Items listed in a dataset
==================================================

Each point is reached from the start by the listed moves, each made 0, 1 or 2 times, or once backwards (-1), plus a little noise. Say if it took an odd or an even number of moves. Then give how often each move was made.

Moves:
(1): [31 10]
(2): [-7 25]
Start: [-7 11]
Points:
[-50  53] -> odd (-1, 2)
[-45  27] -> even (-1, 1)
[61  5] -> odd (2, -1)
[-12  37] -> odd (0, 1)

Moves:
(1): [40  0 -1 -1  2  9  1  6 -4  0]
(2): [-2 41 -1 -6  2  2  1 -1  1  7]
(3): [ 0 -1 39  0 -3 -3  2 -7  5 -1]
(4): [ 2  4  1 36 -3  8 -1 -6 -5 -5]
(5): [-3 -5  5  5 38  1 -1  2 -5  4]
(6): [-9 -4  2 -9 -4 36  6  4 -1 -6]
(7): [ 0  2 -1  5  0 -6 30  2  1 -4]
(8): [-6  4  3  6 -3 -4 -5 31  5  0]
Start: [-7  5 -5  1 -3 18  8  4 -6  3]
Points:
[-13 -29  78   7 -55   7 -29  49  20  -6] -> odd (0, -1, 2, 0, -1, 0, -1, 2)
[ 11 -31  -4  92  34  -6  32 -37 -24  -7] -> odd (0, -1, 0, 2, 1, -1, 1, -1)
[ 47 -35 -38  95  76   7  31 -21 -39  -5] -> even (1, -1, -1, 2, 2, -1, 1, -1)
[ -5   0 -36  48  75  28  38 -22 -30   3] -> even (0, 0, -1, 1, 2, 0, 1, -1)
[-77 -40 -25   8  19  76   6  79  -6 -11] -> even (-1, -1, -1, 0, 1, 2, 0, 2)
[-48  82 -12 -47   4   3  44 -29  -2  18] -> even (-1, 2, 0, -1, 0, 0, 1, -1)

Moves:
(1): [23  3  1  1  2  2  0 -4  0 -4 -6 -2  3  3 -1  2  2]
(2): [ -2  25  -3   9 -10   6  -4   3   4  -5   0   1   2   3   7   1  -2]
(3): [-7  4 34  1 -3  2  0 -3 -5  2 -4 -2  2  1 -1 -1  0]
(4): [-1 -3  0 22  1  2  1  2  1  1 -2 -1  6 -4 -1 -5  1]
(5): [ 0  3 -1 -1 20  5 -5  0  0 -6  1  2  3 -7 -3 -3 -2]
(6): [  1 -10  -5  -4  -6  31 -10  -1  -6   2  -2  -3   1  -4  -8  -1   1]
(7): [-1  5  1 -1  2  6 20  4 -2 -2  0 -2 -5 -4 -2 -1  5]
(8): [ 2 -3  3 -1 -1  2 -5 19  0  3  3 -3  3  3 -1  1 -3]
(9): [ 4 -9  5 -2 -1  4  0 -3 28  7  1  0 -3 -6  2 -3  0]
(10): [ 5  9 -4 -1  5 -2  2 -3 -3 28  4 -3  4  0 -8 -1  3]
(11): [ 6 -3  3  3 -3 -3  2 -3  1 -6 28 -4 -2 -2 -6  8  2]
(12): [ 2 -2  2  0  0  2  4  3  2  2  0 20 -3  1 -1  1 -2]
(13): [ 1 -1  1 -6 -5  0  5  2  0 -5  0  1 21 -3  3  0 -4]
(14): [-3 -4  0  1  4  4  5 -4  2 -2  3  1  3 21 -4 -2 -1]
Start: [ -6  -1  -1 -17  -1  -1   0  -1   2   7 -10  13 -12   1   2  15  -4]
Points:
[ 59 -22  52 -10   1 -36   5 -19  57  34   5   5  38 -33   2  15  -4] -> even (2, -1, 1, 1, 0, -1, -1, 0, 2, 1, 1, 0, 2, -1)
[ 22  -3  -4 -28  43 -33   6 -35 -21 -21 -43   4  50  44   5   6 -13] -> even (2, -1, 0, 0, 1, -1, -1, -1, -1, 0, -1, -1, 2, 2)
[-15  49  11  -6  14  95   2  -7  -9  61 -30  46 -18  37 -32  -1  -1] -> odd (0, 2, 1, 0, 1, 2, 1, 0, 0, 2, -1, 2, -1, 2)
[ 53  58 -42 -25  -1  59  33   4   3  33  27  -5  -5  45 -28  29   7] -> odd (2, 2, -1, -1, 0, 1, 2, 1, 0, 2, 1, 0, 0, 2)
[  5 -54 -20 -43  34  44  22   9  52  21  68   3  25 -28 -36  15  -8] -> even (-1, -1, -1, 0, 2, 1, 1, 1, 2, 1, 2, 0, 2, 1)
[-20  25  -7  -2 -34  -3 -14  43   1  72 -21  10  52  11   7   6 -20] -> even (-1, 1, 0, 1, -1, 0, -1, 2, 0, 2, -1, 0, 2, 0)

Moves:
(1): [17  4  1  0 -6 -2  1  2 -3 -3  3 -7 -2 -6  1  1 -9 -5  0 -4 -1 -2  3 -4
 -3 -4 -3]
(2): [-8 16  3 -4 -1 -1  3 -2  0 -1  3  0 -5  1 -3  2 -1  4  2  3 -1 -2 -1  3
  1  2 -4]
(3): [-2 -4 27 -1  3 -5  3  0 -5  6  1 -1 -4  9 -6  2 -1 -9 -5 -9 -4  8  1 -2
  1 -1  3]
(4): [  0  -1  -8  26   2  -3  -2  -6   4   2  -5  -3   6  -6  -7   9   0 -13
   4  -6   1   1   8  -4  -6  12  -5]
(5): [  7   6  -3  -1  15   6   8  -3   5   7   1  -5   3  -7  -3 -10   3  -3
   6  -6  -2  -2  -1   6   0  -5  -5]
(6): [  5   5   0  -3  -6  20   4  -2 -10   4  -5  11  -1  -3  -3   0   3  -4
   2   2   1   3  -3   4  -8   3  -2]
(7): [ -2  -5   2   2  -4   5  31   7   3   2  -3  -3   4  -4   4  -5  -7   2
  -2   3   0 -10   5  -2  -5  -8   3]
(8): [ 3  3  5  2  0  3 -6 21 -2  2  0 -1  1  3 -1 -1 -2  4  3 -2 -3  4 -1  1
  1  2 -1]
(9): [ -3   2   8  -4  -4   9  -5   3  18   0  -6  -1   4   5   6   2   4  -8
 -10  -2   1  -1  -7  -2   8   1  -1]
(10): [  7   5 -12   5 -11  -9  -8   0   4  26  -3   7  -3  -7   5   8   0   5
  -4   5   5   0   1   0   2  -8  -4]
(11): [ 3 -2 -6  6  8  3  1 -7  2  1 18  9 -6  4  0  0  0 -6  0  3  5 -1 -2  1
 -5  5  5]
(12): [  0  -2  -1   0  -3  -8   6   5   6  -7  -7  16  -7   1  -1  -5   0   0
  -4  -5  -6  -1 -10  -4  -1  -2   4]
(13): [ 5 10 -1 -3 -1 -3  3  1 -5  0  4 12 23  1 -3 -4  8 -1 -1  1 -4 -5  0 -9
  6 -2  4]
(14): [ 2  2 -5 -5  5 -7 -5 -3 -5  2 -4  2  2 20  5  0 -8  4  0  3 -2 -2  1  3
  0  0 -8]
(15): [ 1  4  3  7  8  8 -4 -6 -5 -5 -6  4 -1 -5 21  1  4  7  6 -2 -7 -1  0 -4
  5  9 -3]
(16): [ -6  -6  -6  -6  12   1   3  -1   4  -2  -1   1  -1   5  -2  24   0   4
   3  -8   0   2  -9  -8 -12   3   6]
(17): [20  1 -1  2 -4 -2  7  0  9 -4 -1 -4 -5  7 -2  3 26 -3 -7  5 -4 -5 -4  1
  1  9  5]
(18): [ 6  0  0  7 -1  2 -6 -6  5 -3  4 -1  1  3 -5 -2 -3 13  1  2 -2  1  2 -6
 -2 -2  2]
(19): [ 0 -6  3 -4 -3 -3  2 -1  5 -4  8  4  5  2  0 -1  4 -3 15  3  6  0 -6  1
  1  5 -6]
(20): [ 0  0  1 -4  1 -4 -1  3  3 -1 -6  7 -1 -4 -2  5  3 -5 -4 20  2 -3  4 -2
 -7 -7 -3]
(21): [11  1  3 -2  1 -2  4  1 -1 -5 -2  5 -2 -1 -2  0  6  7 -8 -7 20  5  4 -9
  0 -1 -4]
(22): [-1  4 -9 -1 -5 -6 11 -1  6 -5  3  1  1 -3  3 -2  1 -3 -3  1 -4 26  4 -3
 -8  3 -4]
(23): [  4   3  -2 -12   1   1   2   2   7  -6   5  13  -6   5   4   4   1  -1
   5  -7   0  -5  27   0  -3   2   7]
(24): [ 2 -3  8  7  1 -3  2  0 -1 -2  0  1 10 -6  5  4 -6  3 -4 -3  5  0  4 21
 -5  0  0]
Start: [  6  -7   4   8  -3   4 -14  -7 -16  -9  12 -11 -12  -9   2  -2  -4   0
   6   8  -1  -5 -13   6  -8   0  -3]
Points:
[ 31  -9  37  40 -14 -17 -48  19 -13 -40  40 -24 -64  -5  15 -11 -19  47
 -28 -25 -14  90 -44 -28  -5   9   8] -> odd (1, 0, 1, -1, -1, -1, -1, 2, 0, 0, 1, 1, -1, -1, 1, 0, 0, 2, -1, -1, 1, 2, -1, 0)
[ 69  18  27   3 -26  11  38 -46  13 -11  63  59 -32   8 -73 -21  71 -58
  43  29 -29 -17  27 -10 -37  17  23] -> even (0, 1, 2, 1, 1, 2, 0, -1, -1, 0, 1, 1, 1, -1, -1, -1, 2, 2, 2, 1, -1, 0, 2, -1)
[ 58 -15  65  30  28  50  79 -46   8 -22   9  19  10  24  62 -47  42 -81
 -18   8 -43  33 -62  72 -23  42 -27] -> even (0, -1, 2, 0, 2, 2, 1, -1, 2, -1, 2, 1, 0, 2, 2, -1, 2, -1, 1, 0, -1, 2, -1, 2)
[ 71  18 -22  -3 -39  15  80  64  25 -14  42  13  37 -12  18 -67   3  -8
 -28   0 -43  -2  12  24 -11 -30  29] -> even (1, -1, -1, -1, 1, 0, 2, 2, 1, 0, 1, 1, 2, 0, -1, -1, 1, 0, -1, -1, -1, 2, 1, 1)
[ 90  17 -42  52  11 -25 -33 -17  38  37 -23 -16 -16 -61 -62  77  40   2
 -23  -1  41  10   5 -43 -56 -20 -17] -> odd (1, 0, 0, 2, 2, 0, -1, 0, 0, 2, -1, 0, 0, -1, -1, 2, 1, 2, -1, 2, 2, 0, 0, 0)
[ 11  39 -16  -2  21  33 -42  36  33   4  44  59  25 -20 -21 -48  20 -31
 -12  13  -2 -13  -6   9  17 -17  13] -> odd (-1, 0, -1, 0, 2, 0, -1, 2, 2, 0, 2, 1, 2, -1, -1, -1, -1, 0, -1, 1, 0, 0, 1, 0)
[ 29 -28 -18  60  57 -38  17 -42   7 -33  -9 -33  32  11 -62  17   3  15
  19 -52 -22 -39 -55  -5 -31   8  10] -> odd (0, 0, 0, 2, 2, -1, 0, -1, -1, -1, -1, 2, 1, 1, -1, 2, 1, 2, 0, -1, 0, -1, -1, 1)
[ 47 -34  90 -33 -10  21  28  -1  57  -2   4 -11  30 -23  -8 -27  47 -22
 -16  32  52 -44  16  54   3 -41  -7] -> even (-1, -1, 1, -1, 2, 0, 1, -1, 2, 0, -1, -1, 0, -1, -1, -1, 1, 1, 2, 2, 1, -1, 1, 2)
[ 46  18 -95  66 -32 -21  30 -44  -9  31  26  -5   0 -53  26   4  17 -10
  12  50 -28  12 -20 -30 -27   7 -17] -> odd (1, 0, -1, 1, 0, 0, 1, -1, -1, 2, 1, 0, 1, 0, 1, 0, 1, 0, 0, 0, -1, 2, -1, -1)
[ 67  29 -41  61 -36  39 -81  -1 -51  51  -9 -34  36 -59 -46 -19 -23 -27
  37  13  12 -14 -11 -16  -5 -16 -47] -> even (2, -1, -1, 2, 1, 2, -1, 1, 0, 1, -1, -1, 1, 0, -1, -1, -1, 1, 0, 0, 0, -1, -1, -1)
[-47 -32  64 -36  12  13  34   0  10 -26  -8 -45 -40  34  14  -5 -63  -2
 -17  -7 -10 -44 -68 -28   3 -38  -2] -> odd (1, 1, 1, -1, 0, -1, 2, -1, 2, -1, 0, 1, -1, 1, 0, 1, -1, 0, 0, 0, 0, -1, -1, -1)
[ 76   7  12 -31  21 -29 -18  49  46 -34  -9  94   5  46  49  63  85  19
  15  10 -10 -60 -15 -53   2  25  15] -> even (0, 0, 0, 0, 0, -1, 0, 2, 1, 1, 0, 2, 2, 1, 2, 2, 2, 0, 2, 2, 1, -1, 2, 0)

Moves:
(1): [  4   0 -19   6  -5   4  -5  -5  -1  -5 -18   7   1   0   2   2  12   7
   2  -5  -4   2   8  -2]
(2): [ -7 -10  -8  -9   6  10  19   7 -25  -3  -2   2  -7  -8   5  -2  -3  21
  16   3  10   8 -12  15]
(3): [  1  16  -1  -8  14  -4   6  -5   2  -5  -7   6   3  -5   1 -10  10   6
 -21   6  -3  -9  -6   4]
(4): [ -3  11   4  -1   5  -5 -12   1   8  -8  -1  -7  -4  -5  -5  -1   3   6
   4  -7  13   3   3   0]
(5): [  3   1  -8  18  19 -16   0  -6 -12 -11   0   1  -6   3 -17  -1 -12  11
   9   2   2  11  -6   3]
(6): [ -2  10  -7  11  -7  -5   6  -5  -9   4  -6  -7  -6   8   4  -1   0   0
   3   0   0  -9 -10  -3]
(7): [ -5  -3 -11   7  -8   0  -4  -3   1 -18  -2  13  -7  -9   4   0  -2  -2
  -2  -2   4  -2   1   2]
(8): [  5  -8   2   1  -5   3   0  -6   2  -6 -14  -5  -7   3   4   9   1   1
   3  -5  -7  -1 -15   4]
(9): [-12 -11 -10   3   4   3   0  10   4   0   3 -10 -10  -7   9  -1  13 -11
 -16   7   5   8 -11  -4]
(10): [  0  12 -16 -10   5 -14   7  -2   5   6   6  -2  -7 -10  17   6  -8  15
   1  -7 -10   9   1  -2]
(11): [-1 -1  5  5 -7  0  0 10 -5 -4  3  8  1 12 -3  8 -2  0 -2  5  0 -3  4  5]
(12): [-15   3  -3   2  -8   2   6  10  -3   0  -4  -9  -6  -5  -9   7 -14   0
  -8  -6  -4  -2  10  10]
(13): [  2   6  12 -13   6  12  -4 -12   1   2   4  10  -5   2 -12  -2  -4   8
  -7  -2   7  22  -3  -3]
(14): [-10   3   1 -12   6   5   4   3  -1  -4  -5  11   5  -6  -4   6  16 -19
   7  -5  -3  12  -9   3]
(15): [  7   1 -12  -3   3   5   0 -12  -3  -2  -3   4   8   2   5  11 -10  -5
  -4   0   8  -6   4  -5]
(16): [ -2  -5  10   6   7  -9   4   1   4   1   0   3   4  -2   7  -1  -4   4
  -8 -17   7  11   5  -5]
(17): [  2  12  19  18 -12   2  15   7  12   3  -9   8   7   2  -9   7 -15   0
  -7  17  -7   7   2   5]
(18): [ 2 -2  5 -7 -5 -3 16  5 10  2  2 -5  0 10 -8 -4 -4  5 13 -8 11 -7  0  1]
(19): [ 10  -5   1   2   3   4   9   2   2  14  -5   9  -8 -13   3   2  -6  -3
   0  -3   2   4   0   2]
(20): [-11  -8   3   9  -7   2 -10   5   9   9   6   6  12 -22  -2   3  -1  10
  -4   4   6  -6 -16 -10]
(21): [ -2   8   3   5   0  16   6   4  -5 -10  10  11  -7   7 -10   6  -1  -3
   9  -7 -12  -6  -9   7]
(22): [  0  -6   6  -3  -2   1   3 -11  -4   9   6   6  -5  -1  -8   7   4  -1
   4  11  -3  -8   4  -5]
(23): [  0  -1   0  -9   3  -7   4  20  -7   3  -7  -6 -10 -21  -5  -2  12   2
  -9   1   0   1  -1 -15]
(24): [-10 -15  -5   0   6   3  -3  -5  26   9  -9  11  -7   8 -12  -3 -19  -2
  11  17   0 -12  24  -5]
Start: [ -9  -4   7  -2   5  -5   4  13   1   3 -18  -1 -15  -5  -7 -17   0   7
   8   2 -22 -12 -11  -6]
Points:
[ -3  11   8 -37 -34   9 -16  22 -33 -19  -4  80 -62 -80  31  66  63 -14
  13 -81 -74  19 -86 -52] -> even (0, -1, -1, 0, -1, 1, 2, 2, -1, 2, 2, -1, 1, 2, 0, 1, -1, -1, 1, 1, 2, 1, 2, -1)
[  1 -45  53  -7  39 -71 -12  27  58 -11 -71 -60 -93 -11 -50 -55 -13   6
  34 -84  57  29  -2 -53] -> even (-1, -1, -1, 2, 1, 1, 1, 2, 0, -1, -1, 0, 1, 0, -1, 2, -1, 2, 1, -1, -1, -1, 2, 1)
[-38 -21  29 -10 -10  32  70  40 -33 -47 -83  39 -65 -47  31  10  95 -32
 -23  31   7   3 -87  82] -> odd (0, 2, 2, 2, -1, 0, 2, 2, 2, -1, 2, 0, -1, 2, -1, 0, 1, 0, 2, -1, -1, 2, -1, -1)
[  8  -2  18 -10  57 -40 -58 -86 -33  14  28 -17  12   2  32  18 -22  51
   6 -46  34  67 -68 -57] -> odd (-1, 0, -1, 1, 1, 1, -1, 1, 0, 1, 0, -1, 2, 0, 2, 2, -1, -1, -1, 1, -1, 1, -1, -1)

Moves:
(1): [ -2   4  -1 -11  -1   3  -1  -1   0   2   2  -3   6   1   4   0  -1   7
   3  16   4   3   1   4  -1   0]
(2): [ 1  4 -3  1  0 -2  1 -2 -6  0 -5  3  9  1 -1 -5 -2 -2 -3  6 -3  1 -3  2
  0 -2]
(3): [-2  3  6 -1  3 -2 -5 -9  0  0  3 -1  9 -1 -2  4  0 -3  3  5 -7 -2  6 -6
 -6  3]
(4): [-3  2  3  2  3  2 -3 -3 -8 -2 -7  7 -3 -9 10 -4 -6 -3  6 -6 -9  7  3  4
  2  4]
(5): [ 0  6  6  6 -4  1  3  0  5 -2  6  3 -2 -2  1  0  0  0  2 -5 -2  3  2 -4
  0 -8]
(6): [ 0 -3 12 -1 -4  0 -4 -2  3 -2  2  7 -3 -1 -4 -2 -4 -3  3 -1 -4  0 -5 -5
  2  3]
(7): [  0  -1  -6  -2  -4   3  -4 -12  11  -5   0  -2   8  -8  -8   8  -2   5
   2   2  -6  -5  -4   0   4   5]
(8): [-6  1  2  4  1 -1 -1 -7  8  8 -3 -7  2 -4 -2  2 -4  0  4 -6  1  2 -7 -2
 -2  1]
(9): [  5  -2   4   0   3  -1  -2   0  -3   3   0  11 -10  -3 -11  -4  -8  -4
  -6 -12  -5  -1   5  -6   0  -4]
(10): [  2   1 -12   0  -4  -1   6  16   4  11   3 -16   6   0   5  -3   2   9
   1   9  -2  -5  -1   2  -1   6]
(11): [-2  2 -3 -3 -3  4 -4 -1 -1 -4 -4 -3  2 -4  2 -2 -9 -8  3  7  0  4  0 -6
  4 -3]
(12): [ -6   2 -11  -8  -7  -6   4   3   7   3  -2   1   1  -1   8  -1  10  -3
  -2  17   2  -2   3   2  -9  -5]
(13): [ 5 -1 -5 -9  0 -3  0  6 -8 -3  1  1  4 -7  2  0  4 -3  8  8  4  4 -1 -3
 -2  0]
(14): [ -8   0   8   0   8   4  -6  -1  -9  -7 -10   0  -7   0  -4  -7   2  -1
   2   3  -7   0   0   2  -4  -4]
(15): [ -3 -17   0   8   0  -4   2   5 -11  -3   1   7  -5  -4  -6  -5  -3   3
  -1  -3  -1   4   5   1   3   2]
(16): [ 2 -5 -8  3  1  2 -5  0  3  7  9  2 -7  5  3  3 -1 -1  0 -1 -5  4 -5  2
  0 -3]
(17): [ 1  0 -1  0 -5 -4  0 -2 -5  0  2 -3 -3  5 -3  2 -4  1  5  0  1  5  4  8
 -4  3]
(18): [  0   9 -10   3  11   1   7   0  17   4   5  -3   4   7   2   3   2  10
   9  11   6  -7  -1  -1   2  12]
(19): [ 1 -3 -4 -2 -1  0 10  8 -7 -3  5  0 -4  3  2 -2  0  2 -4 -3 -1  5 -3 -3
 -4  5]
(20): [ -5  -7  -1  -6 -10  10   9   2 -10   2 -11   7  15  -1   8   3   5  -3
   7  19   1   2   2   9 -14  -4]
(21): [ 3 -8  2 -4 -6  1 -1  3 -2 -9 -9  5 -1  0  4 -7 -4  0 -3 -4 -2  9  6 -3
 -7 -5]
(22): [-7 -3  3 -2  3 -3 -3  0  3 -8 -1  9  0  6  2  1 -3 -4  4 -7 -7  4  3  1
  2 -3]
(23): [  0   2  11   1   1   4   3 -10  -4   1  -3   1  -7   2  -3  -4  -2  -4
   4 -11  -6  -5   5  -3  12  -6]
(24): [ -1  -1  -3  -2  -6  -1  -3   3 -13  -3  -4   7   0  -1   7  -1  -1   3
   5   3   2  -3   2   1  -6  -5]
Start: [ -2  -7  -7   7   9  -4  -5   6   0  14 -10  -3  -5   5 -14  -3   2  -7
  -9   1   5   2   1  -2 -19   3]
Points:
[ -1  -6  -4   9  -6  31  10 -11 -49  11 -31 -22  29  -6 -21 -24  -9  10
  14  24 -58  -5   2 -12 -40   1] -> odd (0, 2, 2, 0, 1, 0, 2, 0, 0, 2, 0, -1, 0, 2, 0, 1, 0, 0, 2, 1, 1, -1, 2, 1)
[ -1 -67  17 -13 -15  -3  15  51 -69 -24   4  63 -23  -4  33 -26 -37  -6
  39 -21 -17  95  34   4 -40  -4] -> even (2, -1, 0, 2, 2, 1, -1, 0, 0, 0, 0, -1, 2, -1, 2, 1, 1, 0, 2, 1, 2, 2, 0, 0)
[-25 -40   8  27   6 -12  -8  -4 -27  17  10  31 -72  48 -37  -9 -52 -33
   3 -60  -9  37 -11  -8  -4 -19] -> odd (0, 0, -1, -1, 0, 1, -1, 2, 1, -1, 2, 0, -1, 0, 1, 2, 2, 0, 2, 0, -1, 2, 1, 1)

==================================================

Reproduce only the lines above spanning from the line containing "-14 -17 -48" through the line containing "-20 -21 -48", word for word.

[ 31  -9  37  40 -14 -17 -48  19 -13 -40  40 -24 -64  -5  15 -11 -19  47
 -28 -25 -14  90 -44 -28  -5   9   8] -> odd (1, 0, 1, -1, -1, -1, -1, 2, 0, 0, 1, 1, -1, -1, 1, 0, 0, 2, -1, -1, 1, 2, -1, 0)
[ 69  18  27   3 -26  11  38 -46  13 -11  63  59 -32   8 -73 -21  71 -58
  43  29 -29 -17  27 -10 -37  17  23] -> even (0, 1, 2, 1, 1, 2, 0, -1, -1, 0, 1, 1, 1, -1, -1, -1, 2, 2, 2, 1, -1, 0, 2, -1)
[ 58 -15  65  30  28  50  79 -46   8 -22   9  19  10  24  62 -47  42 -81
 -18   8 -43  33 -62  72 -23  42 -27] -> even (0, -1, 2, 0, 2, 2, 1, -1, 2, -1, 2, 1, 0, 2, 2, -1, 2, -1, 1, 0, -1, 2, -1, 2)
[ 71  18 -22  -3 -39  15  80  64  25 -14  42  13  37 -12  18 -67   3  -8
 -28   0 -43  -2  12  24 -11 -30  29] -> even (1, -1, -1, -1, 1, 0, 2, 2, 1, 0, 1, 1, 2, 0, -1, -1, 1, 0, -1, -1, -1, 2, 1, 1)
[ 90  17 -42  52  11 -25 -33 -17  38  37 -23 -16 -16 -61 -62  77  40   2
 -23  -1  41  10   5 -43 -56 -20 -17] -> odd (1, 0, 0, 2, 2, 0, -1, 0, 0, 2, -1, 0, 0, -1, -1, 2, 1, 2, -1, 2, 2, 0, 0, 0)
[ 11  39 -16  -2  21  33 -42  36  33   4  44  59  25 -20 -21 -48  20 -31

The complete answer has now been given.